Task to complete
Using the records below, give again exactly the lines from the line that contains "[-33 -11 -45" through the line that contains "-35 -71 -22", both ends included, and only those.

(Supplied records)

M: rows in 3 groups, each row roughly a mix of its group's directions
M (113 x 11)
[[  6 -50  11  17 -32 -69  -9  12  12  12  -1]
 [-35 -16 -25 -13 -46  22   9  47  40  18 -11]
 [ -3  34  14 -18 -25 -41  23 -27 -34 -32 -43]
 [  8  29  26  43  19  14  20 -49 -13  48  -5]
 [ -4   2 -68 -30   2 -23  -2  45  -8  30 -15]
 [ 29 -13   6  43   1  26 -18  17  -2  17  69]
 [-13  18  36 -25   8  60  10   0 -22 -25 -45]
 [ 11  15   0 -37  11  43 -48  -3   6   6 -56]
 [  1  34  26   9  11  14 -48 -48 -31  -7 -36]
 [ 41 -49 -16   1   1  33 -22  -6  47  31   8]
 [ -3   0 -38 -14  44  45  22  34  18 -19 -37]
 [ 13  -5  19 -48  44  45 -23 -12  -5 -19  37]
 [ -8 -37  32 -57   6  17 -43 -13  13  28  16]
 [-12 -35  -8  14  16 -34  23  47  26  11 -52]
 [ 12   4  49  18 -33  13  30 -14  29  16  54]
 [ 28   0  64   4   4  -1 -12  19 -42 -28 -37]
 [-64  12 -14  -5  34  -6  21  22 -19   0 -47]
 [-45 -33  13 -17  17   2  10  37  60 -16  -5]
 [ -4 -26  19  61  16 -16  53  14  -6 -25  17]
 [ -8  -8  66 -18   6  21  35  12 -17 -47 -13]
 [ 29  29  53 -39 -39  -8   5   2  33   8  23]
 [ 35 -42  16   7 -62 -36 -26   4  -8   5   9]
 [ 28  43  17 -10   7  21  27 -58  10  12 -38]
 [ 28  22  20  21  -6 -21   7  57 -33 -12  46]
 [ 20  19 -21 -13  42  48 -59   5 -12 -15   7]
 [-10 -17 -63  10   1  -4  -4 -31  19 -24 -54]
 [-13   9 -25 -39   7 -52 -16 -36  18  41  23]
 [ 14 -17   1  16 -68 -34   6  10 -26  40  18]
 [ -2  -7  -8  -7  -9  45  65  30  -7  31 -29]
 [ -2  10   1  30  14 -60 -18   5 -12  13  61]
 [  7   2 -41  35  20   5  22  37 -23  51 -30]
 [ -1  29   4  40  24  10   9 -66 -29  16 -25]
 [ -1 -28 -53 -18  -3  11 -11  17  39 -40 -40]
 [  8 -11  25  14  -6  -3 -44  14  76  -4  16]
 [ 18  -6  12 -19 -47  24 -48 -41 -14  16  35]
 [-25   7  27  12  25 -39  -4 -15   7 -17  71]
 [ 23 -30 -21   0 -14 -67  13   0  -4 -50  -8]
 [  3 -17   4  22  33 -11  33  27  48  31 -46]
 [-29  13 -42 -17  49  -9   7 -18  -7  30 -48]
 [  5 -31 -38  17  38 -51  24  38   8  18 -14]
 [ -1 -18 -23 -63 -21   5 -46   0  22  14 -35]
 [ 23 -37 -18 -16 -51  16   7 -50  11  15  34]
 [ 28  21 -13  24  56  19  44 -32  23   5 -16]
 [ 10  22  57  19   6  17  40 -31   7   1  46]
 [  0 -19 -10  17   0  66  45  -7  34  20 -23]
 [ -5 -23 -58 -13  35  35 -30 -12 -37 -11 -12]
 [ 17 -11  24   1 -37 -66  -9 -48   4   3  11]
 [ 14  36  59 -60  12  14  -8  -8  -3  10  10]
 [ 28 -28  -3  -9 -38 -54   2 -32  -8 -16 -43]
 [  0 -12  55 -14 -31  16  36  -6  21 -14  52]
 [ 21 -13  65 -20   2  32 -13  36  15 -34  14]
 [-26  -6 -48  -3  34 -21  10  24 -19 -31 -51]
 [ 41  19  33 -17 -34  49  -9 -15  19  32 -25]
 [ 28   7  35  26  -6 -63  38   1  30   1 -16]
 [-33 -11 -45 -10  55  35  -3  28  16 -14  21]
 [ -4  21 -44 -11 -23  -1  -5  47 -53  16 -29]
 [-10   9  44  17  52 -24 -10 -40  13  20  36]
 [  0   2  57  44   4  29  13 -22  12  -8  48]
 [-14  36  -2   7  33  23 -18 -52 -11  50 -22]
 [ 18 -34  -5   9 -18   6 -31 -11  72 -16  29]
 [ 14 -36  -8 -52  29  33 -35 -16   9 -24  30]
 [-13  -4 -19  21  -7 -39   4 -35 -71 -22  -4]
 [-28 -28 -23  29  11 -38 -31  22  33  -2 -48]
 [-25 -15 -38  45  36 -40  20   3 -13 -33 -19]
 [ 16 -11 -16  11  24  -5   8 -27  -4  38 -75]
 [  9  48  20  -5   6  19  41  51   4 -22 -35]
 [  8   4  17 -44 -29  37  29 -31  -1  40 -37]
 [ -3  19  16 -20  30 -41  53 -15  -3 -42 -30]
 [ -7  -3 -13 -10 -37  67  34  26  27  -1  24]
 [ 41  -1 -37  27  38  -6  32   4  -4 -50  22]
 [-16  22 -10  -8  34  63 -17  -1  12   7  52]
 [ 13 -12 -35  16   7 -79 -19  21 -18   4   3]
 [ -9   3 -23 -64 -36 -48  -9  17  -9 -13  18]
 [-17  -3   8  53  67  10  27  19 -11   1 -15]
 [ -9 -10 -36   4   8  40 -59  21 -36  30  -2]
 [ 28 -13 -35 -36 -33 -31 -46   9   3 -14 -36]
 [ 23 -39   6 -66  -6  12  -7 -33 -12  -2  36]
 [ -5 -31  -5   8  -9   6  58 -43  47  24  11]
 [ 51   4 -38   0  13  13  12 -11 -16 -61  25]
 [ -6 -15 -26 -16 -51 -41  17  39  33 -10 -29]
 [ 48  37  16   9 -21  34  28   6 -31 -11 -41]
 [ -2 -12 -29  73  26 -28  -2   7  16 -34  -9]
 [ 10  33  28 -23 -16   3  30 -56 -39  29 -11]
 [  5  32  47  22  32   6 -11 -37  53  -9  -9]
 [ -4   0   2 -50 -20  43  25   6 -14  -9 -60]
 [-10   0  38  57  -5 -46  20 -31  21  19 -15]
 [ 20 -28 -27  18  27 -11   3 -75   8  20  -7]
 [ 13  70   7  -9 -21  36 -31  12  15  22 -23]
 [-45   3 -32   1  53  52  -9   7  -7  11  22]
 [ 40  -8   0  -1  26  -6  16  11  77  -8  23]
 [ -3   0  14 -20 -15  13 -23   8  45 -10  74]
 [-15  18  29  18  44 -48 -27 -45 -21  -9   6]
 [-35  55  22  -7  31 -34  39 -19  10  -7 -18]
 [ 12 -49 -49 -56 -20  -8   2  -2  -5 -25   5]
 [ 11  -1  -1  -1  28  65  -7  -5  43  46  -1]
 [-13  17 -15  -7  53  31  32  -4  31  15 -51]
 [ 11 -26  15  38  32 -27  46 -30   8  41 -16]
 [-11 -40 -44  -7  32  54 -19   7  15  25 -17]
 [ -4 -35 -14  27  57  14   7   4 -15 -40  42]
 [ 12   7  31 -28 -44 -51   9  30  23 -29 -21]
 [-26   7   0  73   9 -20  44  -6  16  -9 -20]
 [ 23 -32  -3 -16   6  18  -1  14  69  30 -35]
 [ 18 -50 -29 -58 -21  -7 -39   8   0  -5  13]
 [-21   5  24  53  20  12  -6 -40  53  12 -17]
 [-17   1 -56  32  27 -32 -22 -44   6   1 -24]
 [  8  22 -12  35  17 -26  28 -30  40 -45 -32]
 [  6 -29   0  43 -53 -43  -4   9 -12  38  14]
 [-43 -18 -23   4  24 -30  64  -7  -5 -28 -12]
 [-44   0   7 -35  33   2  65  13   8   8  20]
 [-14  14 -26 -20  58  36  15 -32  40   7 -15]
 [ 14  50  42  26  43   7  30 -10 -10 -26  21]
 [ -9   4  32  77  -4 -26  20 -12 -10  28  11]
 [  3 -14 -12 -40 -33  38   0 -11 -50  39  25]]

which group is each row in? (one row of each group first)
[-37 -39 -27   5  24 -17 -31  27  36 -11 -41]  C
[-34 -27  12 -32 -42 -56 -35  -2   5  -4  10]  B
[-22  -2  38 -64   5  -5  43 -14 -14 -12 -28]  Z

[ 27 -28 -10  11  -1  66 -31  10  13  33  30]  B
[  2 -10  24  10 -17  11   5 -51  50  13  52]  Z
[  5  26  32  18 -25  18 -17  43 -30  45  34]  C
[ 20 -33 -19  11  -1 -43  51  37  -9  33 -15]  Z
[-13  46  34  28 -16  -2  46  42  29  -3   4]  C
[-24   0  42  -7 -56 -17 -28 -15 -25  41 -16]  B
[ -4  30 -36  -1  25 -23 -63  34 -26   4   3]  Z
[  4  36  20 -17  11  14  36  53  37 -14 -36]  B
[-24 -27  25   1 -18 -30   7  46  62  -3   4]  C
[  4 -34 -16  12  49  39 -47 -20   3 -16  30]  C
[-25  25  -8 -16 -13  26 -10 -44 -64   2 -27]  B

(End Supplied records)

Solution for this problem
 [-33 -11 -45 -10  55  35  -3  28  16 -14  21]
 [ -4  21 -44 -11 -23  -1  -5  47 -53  16 -29]
 [-10   9  44  17  52 -24 -10 -40  13  20  36]
 [  0   2  57  44   4  29  13 -22  12  -8  48]
 [-14  36  -2   7  33  23 -18 -52 -11  50 -22]
 [ 18 -34  -5   9 -18   6 -31 -11  72 -16  29]
 [ 14 -36  -8 -52  29  33 -35 -16   9 -24  30]
 [-13  -4 -19  21  -7 -39   4 -35 -71 -22  -4]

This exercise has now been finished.